Extracted data entries
^^^^

Below is a small trained network, with its code and all its weights. Each question gives an input and a class and asks what happens when units are switched off, that is, made to give their printed mean instead of their output.

import numpy as np


def w(rows, s, z=0):
    codes = np.array(rows[::2]) - 128.0
    scale = np.full(codes.shape[1], s)
    scale[-1] = z or s
    return codes * scale


def norm(h):
    return h / np.sqrt((h * h).mean(-1, keepdims=True) + 1e-5)


def f(y):
    return y / 2 * (1 + np.tanh(0.7978845608 * (y + 0.044715 * y**3)))


def log_softmax(a):
    a = a - a.max(-1, keepdims=True)
    return a - np.log(np.exp(a).sum(-1, keepdims=True))


def net(x, mask):
    res = np.array(x, float).reshape(1, 4) / 4 @ E
    u = 0
    for l in range(2):
        y = f(norm(res) @ A[l][:, :-1].T + A[l][:, -1])
        res = res + np.where(mask[u : u + 16], y, B[l][:, -1]) @ B[l][:, :-1]
        u += 16
    return log_softmax(norm(res)[-1] @ U[:, :-1].T + U[:, -1])


A, B = {}, {}
E = w([
[183,3,82,22,127],'x0',
[249,204,131,120,140],'x1',
[149,132,47,218,116],'x2',
[109,200,57,32,151],'x3',
],0.0049)
A[0] = w([
[99,133,142,154,128,76],'L0N1',
[78,148,162,168,120,36],'L0N2',
[135,131,138,71,137,27],'L0N3',
[97,17,113,94,129,4],'L0N4',
[147,41,192,138,117,95],'L0N5',
[65,140,63,148,118,61],'L0N6',
[73,145,167,172,135,44],'L0N7',
[67,148,173,172,123,42],'L0N8',
[138,146,77,151,120,25],'L0N9',
[179,144,130,148,136,21],'L0N10',
[115,128,137,142,133,148],'L0N11',
[131,130,142,50,126,28],'L0N12',
[131,84,135,128,129,115],'L0N13',
[90,38,118,132,119,2],'L0N14',
[138,120,148,139,121,90],'L0N15',
[124,117,142,8,128,29],'L0N16',
],0.019,0.0033)
B[0] = w([
[109,148,162,116,113,151],'L0N1',
[97,156,217,118,136,186],'L0N2',
[109,166,107,70,99,169],'L0N3',
[36,108,102,245,54,249],'L0N4',
[171,53,96,137,216,227],'L0N5',
[110,96,120,93,251,197],'L0N6',
[101,159,221,104,124,193],'L0N7',
[107,157,232,99,121,201],'L0N8',
[138,184,105,177,192,154],'L0N9',
[201,167,135,175,77,153],'L0N10',
[140,142,148,115,131,140],'L0N11',
[119,174,72,37,122,195],'L0N12',
[99,71,117,135,149,164],'L0N13',
[99,116,127,251,45,208],'L0N14',
[167,134,128,114,139,130],'L0N15',
[115,215,32,5,88,255],'L0N16',
],0.029,0.0086)
A[1] = w([
[124,105,131,149,85,63],'L1N1',
[109,43,105,168,76,87],'L1N2',
[192,38,147,104,142,4],'L1N3',
[108,123,142,109,77,63],'L1N4',
[140,109,141,122,156,85],'L1N5',
[88,85,126,180,80,6],'L1N6',
[122,108,130,159,76,32],'L1N7',
[206,23,157,91,138,62],'L1N8',
[135,126,135,121,82,74],'L1N9',
[132,128,134,119,77,97],'L1N10',
[121,111,248,79,112,84],'L1N11',
[130,123,220,90,117,14],'L1N12',
[161,130,120,15,44,37],'L1N13',
[94,95,133,191,71,28],'L1N14',
[181,128,117,154,111,36],'L1N15',
[174,54,146,125,154,52],'L1N16',
],0.017,0.0027)
B[1] = w([
[110,118,101,149,171,140],'L1N1',
[69,66,150,207,95,209],'L1N2',
[194,60,126,77,103,133],'L1N3',
[186,152,114,144,246,144],'L1N4',
[151,119,124,125,172,129],'L1N5',
[68,81,125,211,118,188],'L1N6',
[103,104,83,145,240,149],'L1N7',
[197,54,137,78,60,138],'L1N8',
[120,136,104,118,217,129],'L1N9',
[146,125,101,115,251,138],'L1N10',
[118,124,252,72,104,255],'L1N11',
[109,124,242,111,106,214],'L1N12',
[72,141,24,52,82,225],'L1N13',
[59,53,96,185,132,191],'L1N14',
[169,148,148,147,74,138],'L1N15',
[184,82,109,75,134,137],'L1N16',
],0.028,0.0081)
U = w([
[209,50,127,106,88,116],'0',
[110,151,251,90,121,179],'1',
[131,154,113,149,236,100],'2',
[142,118,128,128,136,2],'3',
[209,199,121,186,108,120],'4',
[69,49,101,217,111,167],'5',
[97,178,51,46,90,166],'6',
],0.018,0.0084)

Each question gives the input, the list of numbers given to net, and the class t.
The units are the neurons (one row each of A and B). Each row of codes is followed by its name. A weight is (code - 128) times the scale printed after its matrix; where a second scale follows, it is the last column's (A, B and U).
mask holds one flag per neuron, layer by layer. A switched-off neuron (its flag False) gives its mean, the last column of its row in B, instead of its output. The means were averaged over made-up inputs and are rounded, as every weight is.
A unit's drop is (log p(t) with every unit on - log p(t) with that unit switched off) / (log p(t) with every unit on - log p(t) with every unit switched off).
The circuit of an input: a set's keep is (log p(t) with only the set's units on - log p(t) with every unit switched off) / (log p(t) with every unit on - log p(t) with every unit switched off). Starting from the 12 units with the biggest drops (on a tie, the unit counted first), units are removed one at a time, each time the one whose removal leaves the highest keep (on an exact tie, the one counted first), for as long as the keep stays at least 0.8.
circuit, biggest first: the units of the circuit, biggest drop first
top k neurons: the k neurons with the biggest drops, biggest first
k most important neurons of layer l: the k neurons of layer l with the biggest drops, biggest first
drop when u is switched off: that unit's drop, to one decimal
input [4,-6,-6,4], class 6: top 2 neurons => L0N16, L0N12
input [-2,-7,0,-1], class 1: circuit, biggest first => L0N8
input [1,2,3,4], class 2: 2 most important neurons of layer 1 => L1N13, L1N11
input [-1,8,1,0], class 4: top 2 neurons => L0N4, L0N16
input [7,7,3,-4], class 0: 2 most important neurons of layer 0 => L0N4, L0N14
input [-5,8,-2,2], class 4: top 4 neurons => L0N4, L0N16, L0N14, L0N8
input [3,-2,-8,-1], class 6: 2 most important neurons of layer 0 => L0N16, L0N12
input [-4,7,6,-4], class 4: 2 most important neurons of layer 0 => L0N4, L0N16
input [0,2,7,1], class 4: top 2 neurons => L0N10, L0N5
input [4,4,3,-7], class 0: 2 most important neurons of layer 0 => L0N5, L0N4
input [1,3,6,7], class 2: 2 most important neurons of layer 0 => L0N16, L0N4
input [-2,-6,5,6], class 2: top 2 neurons => L0N6, L0N9
input [-5,6,1,5], class 4: top 2 neurons => L0N4, L0N16
input [-5,3,4,7], class 2: top neuron => L0N4
input [-5,5,2,7], class 4: 4 most important neurons of layer 0 => L0N4, L0N16, L0N14, L0N5
input [7,6,6,-8], class 0: 3 most important neurons of layer 0 => L0N5, L0N4, L0N14
input [7,0,-1,4], class 6: drop when L0N16 is switched off => 0.4
input [-1,8,7,-6], class 4: drop when L0N14 is switched off => 0.1
input [6,6,2,-6], class 0: drop when L0N4 is switched off => 0.1
input [-8,3,6,5], class 1: top neuron => L0N5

^^^^

• _WHAT TO WORK ON_
Determine how many lines of the data above contain the string "units", and give the result with nothing else.

• _EXERCISE ANSWER_
4